## Materials provided
Each row is a point on a tangle of strands that fork, close into loops and nearly touch. The rows are in no order.
In the rows, zero is written as 128.
Points whose rows are less than 123 apart are linked; no others are. Some points are linked to none.
<1498>: [164 115 107 149 143 112 203  97 116  67 145 150 118 129 162 122  91 129
 139 147  88 161 130 148 155 101 144 162  62 129 143 144 104  83  79 153]
<843>: [107 154 121 106 132 141  84 141 109 146 117 149  94 171 153  91 126 138
 114  70 144  99 123 146  96 168 159 116 135  98 108 114 128 175 184 122]
<1751>: [119 143 129 106 113 107 125 123 160 137 162 134 110 143 150 147 139 134
 101 191 136 163 154  95 150  78  95 102 131 121 150 144  95 104 153 155]
<516>: [130 105 144 118 127 138 107 147 120  81 110  61 127  91 109  96 125  99
 166  98 166  99 134 171  96 190 161 128 122 142  80  76 150 102 129 120]
<1270>: [ 67  96 179 154 113 109 100  90 143 152 125 103 174 120  70 141 161  96
 148 135 138 126 114  84 102 160  69 132 195 192 106 162 133 100  92 126]
<1166>: [122 109 126 124 109 134 112 151 164 166 165 126 159 125  87 186 145 136
  91 234 162 154 148  85 195  75 100 140 131 152 167 110 139 115 127 145]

## Exercise brief
Exactly and only the lines from the line containing "<1166>: [122 109" through the last line of the entries should be copied, both ends included.

## Exercise output
<1166>: [122 109 126 124 109 134 112 151 164 166 165 126 159 125  87 186 145 136
  91 234 162 154 148  85 195  75 100 140 131 152 167 110 139 115 127 145]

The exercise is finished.